(Record excerpts begins)
Here are made-up things, facts about them, and rows of numbers that follow some of those facts. Name the thing behind each unnamed row.

Some things and their rows:
vodran: [ -9  51   1  50   3 -12  25  31  22   3  -5  -6 -32 -31 -22  13  17  29
   5 -17   4 -29 -13 -18  30  14  -7  40  35 -21 -12  43  -7  11 -30 -22
 -24   6]
liklodak: [-27 -18   1  48  10 -12  38  36  29 -32   6  30 -28  27  12  -9  12 -26
   2  56 -13  34   7 -23  23   3   7  26 -11 -17  46  10 -12 -22 -44 -15
 -34  39]
brodu: [ 69   2   4 -14  10   5 -21  20  22  18  -4  -4  20  -4 -19 -32   9   4
 -26   4  10  23 -28   6 -20   6  15   2  -6 -45  -9  12 -16 -25 -24  35
  18 -27]
dibri: [-16  62  -2  12   6   2   6  56  40 -17 -13 -26 -43 -65 -67  18 -12  -2
   4  14  12 -61 -15 -14  31  37  12  53  28 -11   3  53  27   6  16 -48
 -49 -39]
gefle: [  8  35 -32  47  14 -24  22  -6 -13   0  -5 -19  -9  -4  11  18   9  38
  -3 -34  -9 -24  -6  -5  19  -7 -12  18  30 -20 -20  41  -3  25 -34   6
  -7  15]
dotol: [ 31  31  18 -15   7  14  -6 -22  -9  -2 -10  -2 -17  -3 -29  13   8 -17
  -7   4  12  10  -8  12  11   6   8  -5 -24  17  -2   5 -15 -20  -8  -9
 -12 -36]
(Record excerpts ends)
**What is needed**
Once you have counted the lines above that hold the word "things", report only that total.

**Output of the exercise**
2